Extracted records

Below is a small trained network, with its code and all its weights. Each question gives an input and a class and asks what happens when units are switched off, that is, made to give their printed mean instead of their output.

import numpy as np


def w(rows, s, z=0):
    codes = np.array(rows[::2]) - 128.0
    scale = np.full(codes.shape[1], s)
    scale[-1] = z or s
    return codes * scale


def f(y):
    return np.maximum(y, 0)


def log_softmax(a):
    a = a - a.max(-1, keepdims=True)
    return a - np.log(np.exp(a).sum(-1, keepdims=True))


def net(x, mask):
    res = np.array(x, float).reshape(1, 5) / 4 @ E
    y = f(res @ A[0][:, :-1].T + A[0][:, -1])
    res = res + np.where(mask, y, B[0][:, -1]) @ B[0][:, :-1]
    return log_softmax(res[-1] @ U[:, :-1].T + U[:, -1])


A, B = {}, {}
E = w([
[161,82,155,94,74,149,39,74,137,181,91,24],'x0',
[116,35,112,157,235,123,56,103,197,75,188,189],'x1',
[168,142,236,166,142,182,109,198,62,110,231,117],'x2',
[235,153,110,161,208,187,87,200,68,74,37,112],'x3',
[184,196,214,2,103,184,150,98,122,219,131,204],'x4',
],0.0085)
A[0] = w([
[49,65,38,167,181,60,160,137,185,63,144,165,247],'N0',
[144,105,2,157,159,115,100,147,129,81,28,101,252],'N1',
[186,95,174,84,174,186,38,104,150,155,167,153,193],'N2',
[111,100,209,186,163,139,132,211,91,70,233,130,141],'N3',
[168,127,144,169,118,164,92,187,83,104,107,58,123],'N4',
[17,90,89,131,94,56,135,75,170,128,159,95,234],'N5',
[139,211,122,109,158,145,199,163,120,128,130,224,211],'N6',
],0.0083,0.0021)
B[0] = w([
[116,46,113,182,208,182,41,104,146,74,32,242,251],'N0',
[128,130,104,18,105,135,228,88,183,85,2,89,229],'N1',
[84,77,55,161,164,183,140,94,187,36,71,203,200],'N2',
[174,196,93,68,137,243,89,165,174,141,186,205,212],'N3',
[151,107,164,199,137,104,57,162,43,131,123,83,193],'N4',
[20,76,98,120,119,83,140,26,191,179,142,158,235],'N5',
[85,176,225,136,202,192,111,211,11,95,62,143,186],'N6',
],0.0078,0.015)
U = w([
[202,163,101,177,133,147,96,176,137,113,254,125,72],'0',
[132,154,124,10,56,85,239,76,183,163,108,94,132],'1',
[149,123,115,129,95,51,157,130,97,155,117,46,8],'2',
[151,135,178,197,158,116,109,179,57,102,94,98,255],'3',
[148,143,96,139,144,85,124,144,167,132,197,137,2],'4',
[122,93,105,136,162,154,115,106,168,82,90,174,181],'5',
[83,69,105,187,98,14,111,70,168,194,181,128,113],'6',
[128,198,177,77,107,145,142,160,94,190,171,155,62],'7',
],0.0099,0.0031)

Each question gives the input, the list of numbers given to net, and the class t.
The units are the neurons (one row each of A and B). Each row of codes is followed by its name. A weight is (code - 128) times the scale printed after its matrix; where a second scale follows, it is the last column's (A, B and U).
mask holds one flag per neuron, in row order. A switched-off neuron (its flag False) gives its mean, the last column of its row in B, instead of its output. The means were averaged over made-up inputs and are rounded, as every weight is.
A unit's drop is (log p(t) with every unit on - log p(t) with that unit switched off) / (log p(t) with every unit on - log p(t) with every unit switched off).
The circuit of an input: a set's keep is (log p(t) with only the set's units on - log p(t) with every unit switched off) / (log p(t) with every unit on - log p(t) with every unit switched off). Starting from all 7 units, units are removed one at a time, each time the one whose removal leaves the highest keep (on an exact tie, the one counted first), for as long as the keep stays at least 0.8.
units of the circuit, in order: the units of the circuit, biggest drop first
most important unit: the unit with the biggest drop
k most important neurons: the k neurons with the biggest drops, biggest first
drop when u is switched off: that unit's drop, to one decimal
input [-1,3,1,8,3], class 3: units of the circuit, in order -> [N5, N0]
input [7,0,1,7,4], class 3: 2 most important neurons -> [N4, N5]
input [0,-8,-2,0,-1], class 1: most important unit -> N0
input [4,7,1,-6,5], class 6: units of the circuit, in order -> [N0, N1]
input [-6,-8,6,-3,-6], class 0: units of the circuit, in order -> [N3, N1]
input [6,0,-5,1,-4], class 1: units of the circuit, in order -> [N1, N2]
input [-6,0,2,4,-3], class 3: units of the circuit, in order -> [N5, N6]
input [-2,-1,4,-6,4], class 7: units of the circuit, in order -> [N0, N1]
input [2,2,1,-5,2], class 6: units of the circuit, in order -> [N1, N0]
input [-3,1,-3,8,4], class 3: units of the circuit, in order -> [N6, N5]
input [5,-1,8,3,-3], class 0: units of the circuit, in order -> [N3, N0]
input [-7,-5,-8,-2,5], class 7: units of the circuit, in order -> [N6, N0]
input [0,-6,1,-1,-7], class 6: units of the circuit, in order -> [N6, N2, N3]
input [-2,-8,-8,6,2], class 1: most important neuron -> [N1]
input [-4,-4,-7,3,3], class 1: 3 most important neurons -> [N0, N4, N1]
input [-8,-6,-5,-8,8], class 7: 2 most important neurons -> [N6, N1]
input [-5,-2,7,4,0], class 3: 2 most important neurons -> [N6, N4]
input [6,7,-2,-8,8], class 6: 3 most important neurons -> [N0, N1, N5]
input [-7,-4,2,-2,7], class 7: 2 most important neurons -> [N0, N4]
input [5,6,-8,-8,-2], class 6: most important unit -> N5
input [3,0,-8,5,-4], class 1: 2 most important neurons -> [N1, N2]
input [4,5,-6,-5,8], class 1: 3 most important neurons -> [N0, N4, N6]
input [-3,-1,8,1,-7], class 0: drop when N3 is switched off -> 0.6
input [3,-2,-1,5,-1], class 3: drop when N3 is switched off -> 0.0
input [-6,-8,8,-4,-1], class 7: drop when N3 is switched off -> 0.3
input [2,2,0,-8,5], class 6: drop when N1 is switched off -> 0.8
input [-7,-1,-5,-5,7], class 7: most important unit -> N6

> _Task to carry out_: Reproduce the lines above, beginning at the line with "input [-1,3,1,8,3], class" and stopping after the line with "input [6,0,-5,1,-4], class", exactly as they are.

> _Reply_:
input [-1,3,1,8,3], class 3: units of the circuit, in order -> [N5, N0]
input [7,0,1,7,4], class 3: 2 most important neurons -> [N4, N5]
input [0,-8,-2,0,-1], class 1: most important unit -> N0
input [4,7,1,-6,5], class 6: units of the circuit, in order -> [N0, N1]
input [-6,-8,6,-3,-6], class 0: units of the circuit, in order -> [N3, N1]
input [6,0,-5,1,-4], class 1: units of the circuit, in order -> [N1, N2]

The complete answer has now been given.